╭─ TASK INPUTS

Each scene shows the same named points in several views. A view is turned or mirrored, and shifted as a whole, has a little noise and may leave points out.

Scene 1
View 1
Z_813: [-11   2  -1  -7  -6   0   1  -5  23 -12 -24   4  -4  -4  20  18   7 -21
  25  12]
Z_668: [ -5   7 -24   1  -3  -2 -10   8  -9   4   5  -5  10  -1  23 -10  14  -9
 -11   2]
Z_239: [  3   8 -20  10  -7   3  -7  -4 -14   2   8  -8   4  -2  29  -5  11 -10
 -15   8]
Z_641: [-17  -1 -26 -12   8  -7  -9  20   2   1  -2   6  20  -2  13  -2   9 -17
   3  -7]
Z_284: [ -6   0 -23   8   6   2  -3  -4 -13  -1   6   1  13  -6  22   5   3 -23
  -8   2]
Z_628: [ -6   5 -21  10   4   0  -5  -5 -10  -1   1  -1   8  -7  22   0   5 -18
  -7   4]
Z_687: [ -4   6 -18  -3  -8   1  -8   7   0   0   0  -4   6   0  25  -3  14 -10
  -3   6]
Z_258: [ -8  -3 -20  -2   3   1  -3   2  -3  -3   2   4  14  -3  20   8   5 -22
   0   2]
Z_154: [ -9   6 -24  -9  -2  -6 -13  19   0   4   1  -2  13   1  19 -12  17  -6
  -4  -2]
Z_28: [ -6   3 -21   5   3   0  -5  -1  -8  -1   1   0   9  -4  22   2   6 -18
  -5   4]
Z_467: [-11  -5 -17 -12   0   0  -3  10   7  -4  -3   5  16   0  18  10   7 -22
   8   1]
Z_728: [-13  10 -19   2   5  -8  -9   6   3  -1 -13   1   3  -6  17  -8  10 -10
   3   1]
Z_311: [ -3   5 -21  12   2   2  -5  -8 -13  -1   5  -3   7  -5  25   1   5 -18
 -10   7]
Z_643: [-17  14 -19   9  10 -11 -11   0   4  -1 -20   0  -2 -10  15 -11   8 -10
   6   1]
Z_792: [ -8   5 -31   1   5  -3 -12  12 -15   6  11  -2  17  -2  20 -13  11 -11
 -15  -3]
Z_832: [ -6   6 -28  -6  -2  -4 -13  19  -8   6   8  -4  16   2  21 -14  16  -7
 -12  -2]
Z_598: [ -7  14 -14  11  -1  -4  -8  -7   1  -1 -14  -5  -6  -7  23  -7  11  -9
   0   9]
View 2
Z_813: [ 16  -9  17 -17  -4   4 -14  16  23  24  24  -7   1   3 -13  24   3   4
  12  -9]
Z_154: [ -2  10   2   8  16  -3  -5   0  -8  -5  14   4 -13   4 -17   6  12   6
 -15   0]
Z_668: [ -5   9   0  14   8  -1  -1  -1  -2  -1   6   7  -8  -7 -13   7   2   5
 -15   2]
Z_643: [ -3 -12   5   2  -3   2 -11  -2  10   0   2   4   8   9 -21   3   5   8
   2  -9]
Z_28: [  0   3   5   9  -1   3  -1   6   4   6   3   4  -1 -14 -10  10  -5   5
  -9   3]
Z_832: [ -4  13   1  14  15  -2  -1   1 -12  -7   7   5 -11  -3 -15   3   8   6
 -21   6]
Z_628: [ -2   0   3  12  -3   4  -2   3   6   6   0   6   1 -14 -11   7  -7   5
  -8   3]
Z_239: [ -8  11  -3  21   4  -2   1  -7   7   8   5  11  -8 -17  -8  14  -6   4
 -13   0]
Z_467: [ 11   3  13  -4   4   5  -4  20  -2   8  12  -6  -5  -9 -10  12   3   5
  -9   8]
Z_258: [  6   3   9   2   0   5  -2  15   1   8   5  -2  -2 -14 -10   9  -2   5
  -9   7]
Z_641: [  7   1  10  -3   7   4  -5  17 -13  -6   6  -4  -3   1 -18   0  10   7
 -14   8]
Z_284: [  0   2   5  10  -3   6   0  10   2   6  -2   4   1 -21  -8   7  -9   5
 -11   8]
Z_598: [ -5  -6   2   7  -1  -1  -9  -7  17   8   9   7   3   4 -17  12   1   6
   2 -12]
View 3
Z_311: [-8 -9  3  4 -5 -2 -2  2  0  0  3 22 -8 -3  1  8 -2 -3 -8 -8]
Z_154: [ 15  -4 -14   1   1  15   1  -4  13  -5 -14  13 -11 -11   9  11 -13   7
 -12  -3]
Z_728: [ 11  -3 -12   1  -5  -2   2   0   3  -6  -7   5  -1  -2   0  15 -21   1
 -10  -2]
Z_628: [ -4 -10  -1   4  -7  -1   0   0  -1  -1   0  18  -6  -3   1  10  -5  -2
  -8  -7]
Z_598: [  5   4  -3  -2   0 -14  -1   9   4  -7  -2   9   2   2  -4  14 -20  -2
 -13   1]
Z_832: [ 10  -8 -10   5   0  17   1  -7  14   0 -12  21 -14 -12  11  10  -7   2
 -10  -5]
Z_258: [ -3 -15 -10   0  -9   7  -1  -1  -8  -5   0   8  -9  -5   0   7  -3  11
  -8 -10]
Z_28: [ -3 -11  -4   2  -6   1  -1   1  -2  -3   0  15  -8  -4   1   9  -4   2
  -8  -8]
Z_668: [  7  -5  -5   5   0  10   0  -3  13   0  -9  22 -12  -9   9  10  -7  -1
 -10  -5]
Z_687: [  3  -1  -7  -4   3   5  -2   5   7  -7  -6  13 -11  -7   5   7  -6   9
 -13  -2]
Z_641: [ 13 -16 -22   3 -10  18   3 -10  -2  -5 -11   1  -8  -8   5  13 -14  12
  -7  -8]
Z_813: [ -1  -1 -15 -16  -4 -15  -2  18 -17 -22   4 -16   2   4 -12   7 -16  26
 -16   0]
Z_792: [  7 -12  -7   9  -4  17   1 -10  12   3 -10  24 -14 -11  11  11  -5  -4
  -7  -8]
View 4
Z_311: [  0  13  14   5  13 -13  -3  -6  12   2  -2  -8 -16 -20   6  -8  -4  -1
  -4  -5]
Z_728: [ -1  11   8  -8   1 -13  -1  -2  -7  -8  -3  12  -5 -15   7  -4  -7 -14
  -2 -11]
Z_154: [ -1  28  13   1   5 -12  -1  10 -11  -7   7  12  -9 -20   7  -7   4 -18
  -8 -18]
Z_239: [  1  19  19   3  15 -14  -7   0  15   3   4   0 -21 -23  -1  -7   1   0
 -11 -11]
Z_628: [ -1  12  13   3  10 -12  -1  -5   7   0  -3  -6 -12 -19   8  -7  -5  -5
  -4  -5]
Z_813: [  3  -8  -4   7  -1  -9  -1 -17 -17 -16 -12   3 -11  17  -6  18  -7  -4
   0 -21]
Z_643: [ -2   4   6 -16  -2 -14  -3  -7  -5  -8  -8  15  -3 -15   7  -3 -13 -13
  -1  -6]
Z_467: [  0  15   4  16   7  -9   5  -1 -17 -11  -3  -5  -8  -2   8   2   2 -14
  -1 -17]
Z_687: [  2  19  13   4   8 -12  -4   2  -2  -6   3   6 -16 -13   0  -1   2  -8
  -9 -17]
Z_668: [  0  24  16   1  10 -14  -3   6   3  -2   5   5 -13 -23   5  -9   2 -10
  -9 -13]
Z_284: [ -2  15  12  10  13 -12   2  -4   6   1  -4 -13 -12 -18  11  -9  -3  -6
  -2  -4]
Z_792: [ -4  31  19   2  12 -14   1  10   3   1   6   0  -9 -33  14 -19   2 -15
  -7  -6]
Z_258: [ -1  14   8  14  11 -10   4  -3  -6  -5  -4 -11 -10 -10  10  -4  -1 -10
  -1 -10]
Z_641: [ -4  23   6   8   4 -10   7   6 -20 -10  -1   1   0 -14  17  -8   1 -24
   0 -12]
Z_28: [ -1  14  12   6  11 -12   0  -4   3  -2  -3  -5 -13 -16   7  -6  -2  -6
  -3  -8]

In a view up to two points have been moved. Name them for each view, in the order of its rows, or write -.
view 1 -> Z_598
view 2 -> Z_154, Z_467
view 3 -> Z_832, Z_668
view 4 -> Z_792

╰─

Select all lines with the word "points" from the entries above.

Each scene shows the same named points in several views. A view is turned or mirrored, and shifted as a whole, has a little noise and may leave points out.
In a view up to two points have been moved. Name them for each view, in the order of its rows, or write -.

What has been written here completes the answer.